Wherever the string "brovesum" shows up in the records below, return that line.

- - - - - - -

Here are made-up things, facts about them, and rows of numbers that follow some of those facts. Name the thing behind each unnamed row.

Some things and their rows:
drefu: -14.2 -24.9 -25.0 -2.6 22.1 32.4 15.2 -1.0 4.8 31.0 7.6 13.1 -18.3 29.8
 11.0 16.7 6.3 12.7 -27.7 -10.7 -3.8 -0.7 5.7 1.4 -67.7 8.2 16.6 56.0
 6.6 39.6 -27.0
rikla: -23.2 -0.3 -32.9 -12.4 26.6 28.3 -8.8 8.9 -12.1 27.4 4.9 17.1 -19.5 26.3
 11.6 11.4 -5.0 -0.1 -33.6 -3.1 -1.1 0.5 9.0 8.8 -48.1 13.6 13.3 14.6
 -1.4 27.5 -30.7
tribulom: -6.6 13.8 8.0 -11.8 11.0 10.3 8.0 -9.1 -8.4 -10.5 -6.6 1.3 8.3 -5.3 8.7
 10.9 1.6 -1.2 -1.6 12.0 -0.4 -7.2 12.9 8.5 -2.9 5.4 3.3 -4.0 -9.9 -10.4
 11.4
keforo: -8.3 1.2 19.9 -13.1 24.7 1.8 3.9 -11.3 -14.1 -21.8 -1.9 10.1 8.2 12.8
 16.8 11.6 6.1 3.0 -0.5 10.6 -2.7 -8.2 9.9 12.4 -10.0 13.2 8.7 -1.9
 -13.8 -15.9 16.0
zirasku: 3.7 5.8 -20.6 -10.4 -7.7 -23.4 18.8 21.9 1.8 -14.0 -6.2 -1.7 8.9 -6.0
 -6.8 1.7 -7.9 7.4 2.1 -5.5 -0.3 -15.2 11.0 6.6 -8.2 -5.9 -8.9 35.0
 -14.7 3.9 3.7
broboper: -5.5 9.1 15.1 -15.6 1.2 19.7 6.4 5.6 -25.6 -22.9 -5.0 7.3 1.7 15.9 22.8
 12.5 -8.8 0.9 -3.8 36.3 11.4 -12.6 24.7 17.9 -1.4 17.2 1.8 -15.1 -19.9
 -27.7 11.8
tison: -5.0 14.9 7.2 -9.4 7.5 9.5 7.6 -4.5 -6.7 -8.8 -6.8 -0.6 9.5 -4.6 6.7
 10.1 4.2 -1.3 0.4 7.4 5.0 -7.8 11.3 6.3 -2.4 3.6 1.6 -2.5 -8.6 -5.4 9.1
brovesum: -9.3 5.2 -9.9 -22.8 10.5 -23.1 12.2 4.3 -1.9 -15.2 -2.1 0.8 6.4 -8.3
 -0.9 5.3 -6.6 3.2 -1.5 10.2 -12.4 -8.7 15.9 10.6 -14.6 0.3 3.1 31.7
 -17.5 -9.6 15.7
ridim: -15.9 21.5 19.8 -23.7 11.6 11.7 -9.6 2.8 -21.1 -5.5 -3.5 -3.5 11.5 -4.7
 10.4 11.6 -3.3 -8.3 0.4 26.5 4.8 -8.9 22.0 13.8 -8.8 8.8 3.6 -18.9
 -13.8 -22.3 15.9
zagir: 18.4 -19.3 0.2 20.8 -1.2 9.3 36.2 -5.2 -0.8 -6.6 -1.6 0.6 4.1 15.1 1.1
 12.6 22.6 19.9 2.3 -37.9 12.2 -16.7 -4.7 -3.3 -17.3 -0.8 7.8 24.7 -1.9
 24.8 -0.6
skibun: 12.7 20.1 8.2 3.4 -20.1 10.5 9.2 26.2 -17.1 0.1 -20.8 -6.1 15.7 3.8 -3.5
 4.5 -4.0 -0.8 2.6 -12.4 20.5 -9.2 7.2 4.4 17.7 -4.5 -12.6 -19.9 -2.0
 -5.4 -2.0
flistas: -25.8 18.1 43.9 -30.2 43.2 -14.1 -21.5 -1.1 -21.3 7.4 -9.0 -6.6 29.1
 -6.4 -6.8 7.5 16.0 -13.3 0.7 -11.4 -8.3 3.9 3.1 9.0 -19.6 3.3 12.3
 -30.4 -1.1 -27.2 22.7
voves: 3.5 19.8 11.3 -4.8 -9.8 6.0 7.3 16.9 -19.2 -3.1 -18.3 -4.7 12.5 3.0 -0.7
 6.4 -5.6 -2.7 -1.2 0.6 11.2 -6.5 12.3 7.3 14.8 -0.9 -4.6 -16.0 -4.4
 -14.4 3.8
manol: -10.0 17.8 19.7 -19.2 10.1 3.5 5.5 -3.7 -23.8 -7.4 -13.0 -0.3 7.2 0.6
 7.3 10.5 -5.7 -7.0 -8.2 20.6 -4.5 -0.3 18.7 12.0 5.6 6.2 7.0 -11.8 -7.8
 -30.5 16.6
seklom: -2.1 6.5 -13.3 -15.5 0.9 -20.2 12.8 13.2 -0.3 -13.5 -4.6 -1.3 7.6 -7.2
 -4.5 3.4 -7.1 4.8 0.2 2.2 -3.2 -11.9 12.4 7.7 -10.6 -3.6 -3.3 28.2
 -14.5 -1.3 8.8
skulostak: -9.9 4.6 3.7 -14.6 26.6 22.1 11.0 -37.4 30.6 -18.6 6.7 7.1 11.1 -16.2
 19.3 14.4 17.7 5.0 11.0 22.6 -3.6 -10.0 7.9 3.3 -26.5 6.2 1.1 27.1
 -12.9 8.6 14.3
gradok: -14.1 9.6 5.7 -13.6 16.2 17.0 0.8 -11.1 -6.8 -4.4 7.7 -4.9 8.4 -11.5 9.6
 15.2 11.3 -0.3 3.4 12.2 4.0 -15.8 16.8 7.8 -28.1 7.5 8.1 -0.2 -14.6 0.9
 12.3
biskor: 0.8 19.7 15.1 -7.6 -4.8 5.6 9.6 11.6 -20.2 -6.1 -16.4 -3.5 11.1 3.0 2.2
 7.5 -5.9 -3.5 -3.8 4.6 7.8 -5.2 13.2 8.4 12.3 1.1 -2.3 -14.3 -5.2 -17.9
 6.8

There are 4 kinds of fact about the things: Ξ, κ, α, μ.
Ξ: uses; κ: comes just before; α: is of sort; μ: is directly part of
{rute} Ξ varuvul
{broboper} Ξ zaflol
{ratrel} Ξ doketru
{zevur} Ξ flodol
{vugrun} Ξ zeskibrer
{flodun} Ξ bruskam
{tatrin} Ξ flodun
{nafatel klibregar} Ξ kenem
{flitru} Ξ funum
{farur} Ξ grugrame
{farur} Ξ grupove
{trirosi} Ξ fomol
{trirosi} Ξ brudro
{zakim} Ξ brefu
{lasko skovepin} Ξ floflil
{fomol} Ξ gugra
{klibregar} Ξ kligo
{tranon} Ξ bebrom
{zanak} Ξ bafik
{sori} Ξ vustosten
{situ} Ξ skugrol
{vuges tresan} Ξ sori
{rutas} Ξ klipopo
{kunefler} Ξ biskor
{sital} Ξ stuza
{drigal troklon} Ξ pakler
{zudek} Ξ pustak
{drefu troklon} Ξ rikla
{goflum} Ξ klebre
{pakler rikla} Ξ drefu
{fenu} Ξ grepal
{brobis} Ξ kobrivok
{brobis} Ξ gribron
{klibo} Ξ keforo
{klibo} Ξ suplin
{brogren} Ξ skazor
{zagir} Ξ skitrum
{zeskibrer} Ξ skisku
{labris} Ξ neplen
{funum} Ξ graklo
{flodol} Ξ grarel
{keforo} Ξ tribulom
{keforo} Ξ detek
{skidur} Ξ migrus
{kobrivok} Ξ potrigrus
{troklon} Ξ pefustek
{falos} Ξ rute
κ:
klegol metran trene tulirom
ridim tiflar tison trufon gebru kisi topan
broboper plipli kazul greflaklol zaflol neplen labris
ratrel kiklal tisipil doketru
flodun nubrok tatrin nafatel kenem kligo bruskam klibregar
flistas grupove grugrame farur
trirosi gugra stuza fomol sital brudro
zakim klebre brefu goflum zevur flodol grarel
kida skisku klatre zeskibrer skuzu vugrun zirasku fudrimur trodraklim
ziklas skugrol situ
skulostak stodruplum planoflar bregus
poko gigel guplar rekosul plepler
viplogri kletiflor givor
manol tranon stiklo tabre bebrom dokur pitris
vuges zanak bafik flosol sori vustosten tresan
drigal rikla drefu pakler troklon pefustek gopluk
plofler skovepin biple guvi lamugri lasko floflil
tuza zopi kluplimi braskal voves flofal drele
pustak zudek trobrun skidrim
fenu gradok drefotul gruska grepal kikan triba dradram
brobis rikes kobrivok gribron rusum potrigrus brustunim
lofos funum flitru mazur skitrum graklo zagir
ditim kunefler biskor griral nakor
brogren brovesum skazor dager pletro moskel
braplis pleke doso sadu
skitriplak fudas stosku disil skega nuze pafli
migrus stali skidur
griskomam meskim
ploflus flebin skibun
trazuska gresko rutas dosel rimegos flasel klipopo
biplok vusir
keforo tribulom klibo suplin klugi detek
varuvul brupum falos braflu klizim rute redrozu
rovur trate braflus grutrek
α b <- skidrim zevur moskel trirosi lasko kligo bafik plipli kunefler tulirom drefu trate tiflar zagir skitriplak griskomam grupove guplar kobrivok kletiflor
α d <- stiklo rute meskim tuza fenu greflaklol
α o <- stali dokur klibregar lamugri grepal
α p <- ridim broboper grugrame
α a <- planoflar voves ratrel zaflol trobrun skugrol flistas skisku brupum fomol poko viplogri zanak detek manol graklo nuze grarel biskor pletro grutrek klipopo guvi troklon vusir skibun
α h <- rekosul nafatel skazor sital pitris pefustek varuvul kikan
α i <- flodun skitrum stuza ditim floflil ploflus tisipil
α e <- redrozu flasel gruska potrigrus zeskibrer kluplimi tabre
α g <- tatrin skovepin drele suplin rutas trufon drefotul klatre klizim brudro
α j <- rusum gigel metran sori
α c <- braflu bebrom nakor pustak flebin funum flodol skidur klugi bruskam
α q <- skulostak kenem brefu
α n <- flosol drigal
α m <- kazul klibo
α l <- tranon goflum vustosten
α k <- situ kiklal kisi labris gradok
α r <- zudek mazur
α f <- gugra trodraklim rikla falos
μ grotre <- klegol metran tulirom trene
μ biplok <- skidrim trobrun zudek pustak
μ plofler <- stiklo dokur tranon bebrom manol pitris tabre
μ zirasku <- tribulom detek suplin klibo keforo klugi
μ rimegos <- givor viplogri kletiflor
μ braplis <- stali migrus skidur
μ kleflusol <- ridim gebru trufon tison topan tiflar kisi
μ biple <- planoflar bregus skulostak stodruplum
μ rikes <- rute redrozu braflu brupum klizim varuvul falos
μ skuzu <- rekosul gigel poko plepler guplar
μ pleke <- broboper zaflol plipli kazul labris greflaklol neplen
μ gebru <- voves drele braskal tuza kluplimi flofal zopi
μ doso <- ratrel kiklal doketru tisipil
μ sadu <- zevur zakim goflum grarel klebre flodol brefu
μ klidu <- vugrun kida skisku trodraklim zirasku skuzu zeskibrer klatre fudrimur
μ fudas <- flodun tatrin nafatel kligo klibregar kenem nubrok bruskam
μ gresko <- flitru skitrum graklo lofos zagir funum mazur
μ koplu <- skazor moskel dager brogren pletro brovesum
μ brovesum <- skugrol ziklas situ
μ skega <- farur flistas grugrame grupove
μ gronar <- rikes rusum potrigrus brobis gribron brustunim kobrivok
μ klegol <- trirosi fomol sital gugra stuza brudro
μ plisesor <- sadu braplis pleke doso
μ trogrun <- disil skega pafli nuze skitriplak stosku fudas
μ brustunim <- gopluk drigal drefu pakler pefustek rikla troklon
μ pestudu <- lasko skovepin plofler biple floflil lamugri guvi
μ skemus <- braflus trate grutrek rovur
μ sulan <- triba gruska drefotul fenu dradram gradok grepal kikan
μ lodrestam <- flasel dosel rutas gresko trazuska rimegos klipopo
μ pafli <- bafik flosol zanak sori vuges vustosten tresan
μ disil <- meskim griskomam
μ trene <- kunefler nakor ditim biskor griral
μ dager <- flebin ploflus skibun
μ seklom <- biplok vusir

Name these rows:
No name comes twice in this set of rows, the named rows included.
-5.1 -0.3 -2.6 -9.5 -5.9 19.2 2.2 44.0 -17.4 10.3 -15.2 10.6 2.1 31.0
 11.2 6.1 3.7 -2.3 -22.7 -9.1 17.4 -2.4 8.0 9.7 -6.6 5.6 -7.5 4.9 -1.2
 12.0 -17.9 | troklon
-5.1 3.7 -24.8 -22.9 -2.3 -18.5 29.7 -1.2 -3.8 -26.0 -2.6 5.5 -6.6 -5.6
 7.9 7.8 -21.0 6.7 -9.5 35.3 -14.9 -10.1 27.7 14.0 -5.7 4.4 4.3 47.1
 -22.7 -17.1 16.1 | braplis
19.6 16.6 -14.6 10.6 -31.0 24.3 30.7 13.8 -4.0 -12.8 -15.3 0.1 3.7 1.2
 5.6 7.5 -5.9 8.5 2.5 2.5 23.3 -16.9 12.5 3.6 19.7 -2.0 -15.1 0.0 -8.7
 5.2 -7.2 | doketru
18.2 11.6 5.7 9.6 -38.4 17.7 22.5 21.1 -21.2 -9.7 -23.5 0.9 5.2 5.0 1.4
 5.1 -14.0 6.0 -1.5 7.1 18.2 -15.1 17.1 6.5 39.1 -1.9 -21.7 -8.9 -4.3
 -13.0 -7.4 | grarel
0.2 5.4 15.0 -12.3 1.0 7.7 18.0 -0.9 -28.6 -26.3 -12.8 10.6 -2.3 21.0
 19.0 11.2 -15.0 2.3 -10.5 31.7 0.8 -4.5 21.1 16.4 12.4 14.5 7.1 -6.5
 -14.9 -35.8 13.1 | ratrel
-12.7 -1.3 -14.5 -10.5 12.1 31.4 -6.9 27.6 -1.0 18.3 -3.3 15.3 -5.4 27.8
 13.7 8.6 0.6 1.6 -20.5 -3.2 13.2 -3.4 6.7 8.1 -36.2 8.3 -5.8 19.3 -0.5
 23.4 -27.7 | pakler
3.6 -11.1 -10.6 3.7 -0.2 23.5 50.7 -33.9 -3.1 -10.6 0.0 0.6 -12.8 -1.9
 13.1 20.7 8.5 13.0 -13.9 10.1 -10.3 -8.1 18.6 2.7 -9.2 5.9 21.7 42.3
 -7.4 7.2 11.4 | plipli
-0.3 10.1 -9.2 -3.2 -8.0 31.8 17.7 -8.2 -7.0 -10.3 4.2 -2.0 -1.0 -7.5
 14.9 15.7 0.7 5.0 -0.3 20.3 11.1 -20.3 23.9 8.4 -12.0 8.2 0.4 8.4 -16.5
 3.4 4.8 | kiklal
-7.8 1.4 43.4 -42.1 46.3 4.7 -17.2 -11.1 -10.8 -5.7 2.2 0.3 29.9 -2.2
 -8.5 2.7 53.0 11.6 -0.5 -14.9 17.3 2.5 -8.9 6.6 -44.0 17.9 26.8 -57.8
 -14.2 -47.7 13.1 | vuges
-14.2 7.8 8.0 -23.1 27.0 -40.3 -12.2 21.8 3.1 0.5 -1.0 -7.8 29.8 -14.2
 -20.7 -1.4 15.6 0.2 10.4 -35.4 -4.7 -9.4 -4.7 3.2 -32.8 -8.4 -3.2 15.9
 -7.6 4.9 12.0 | skega
-0.4 -10.7 1.4 3.6 12.9 11.3 33.5 -28.8 -2.0 -2.8 2.0 -3.6 0.5 -4.6 3.4
 17.7 19.0 9.5 -5.3 -11.2 -7.1 -8.0 7.2 -1.0 -19.9 1.3 21.1 28.7 -2.5
 12.8 11.0 | trate
17.2 -0.6 -9.9 13.3 -22.7 33.2 19.0 17.4 -6.3 -13.8 0.4 2.6 4.0 12.6
 13.3 11.6 6.6 13.6 7.9 -7.6 33.0 -28.5 9.5 5.7 -9.7 5.6 -10.6 1.2 -14.9
 16.9 -8.8 | labris
-15.8 24.3 38.4 -18.2 22.1 -1.3 -34.6 24.5 -14.7 12.4 -5.4 -13.0 36.4
 -8.6 -11.1 4.5 21.2 -9.1 15.6 -28.2 18.2 -10.5 -0.9 5.3 -24.3 -1.6 -7.9
 -40.7 -3.0 -7.7 7.3 | grugrame
16.0 16.8 -9.5 6.5 -26.7 26.9 28.0 10.3 -5.2 -11.4 -13.9 1.2 2.9 -0.1
 8.6 8.9 -3.1 5.9 -0.2 6.7 20.2 -14.7 14.1 4.9 18.2 0.3 -11.9 0.1 -9.2
 4.2 -4.3 | neplen
6.5 6.8 -29.9 -11.8 -15.8 -13.2 32.1 13.0 -1.2 -21.5 -6.9 3.1 -3.5 -4.1
 2.5 4.6 -18.8 10.0 -4.5 18.8 -2.0 -14.7 21.3 10.7 -0.8 -1.0 -5.0 42.0
 -19.6 -6.2 6.2 | plisesor

Now the same things, written a new way:
Some rows with their names:
fenu: 4.0 11.4 7.7 14.1 -8.8 -10.2 22.4 -4.6 21.5 22.4 15.7 -14.4 -1.8
meskim: -6.3 -3.1 26.8 0.7 32.5 9.3 7.3 5.2 7.7 3.4 11.3 17.0 -36.7
grarel: -17.1 -14.9 -37.2 18.8 23.2 18.5 -19.4 -1.8 -8.9 31.2 -26.6 12.8 3.1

- - - - - - -

ANSWER TO THIS PROBLEM:
brovesum: -9.3 5.2 -9.9 -22.8 10.5 -23.1 12.2 4.3 -1.9 -15.2 -2.1 0.8 6.4 -8.3
brogren brovesum skazor dager pletro moskel
μ koplu <- skazor moskel dager brogren pletro brovesum
μ brovesum <- skugrol ziklas situ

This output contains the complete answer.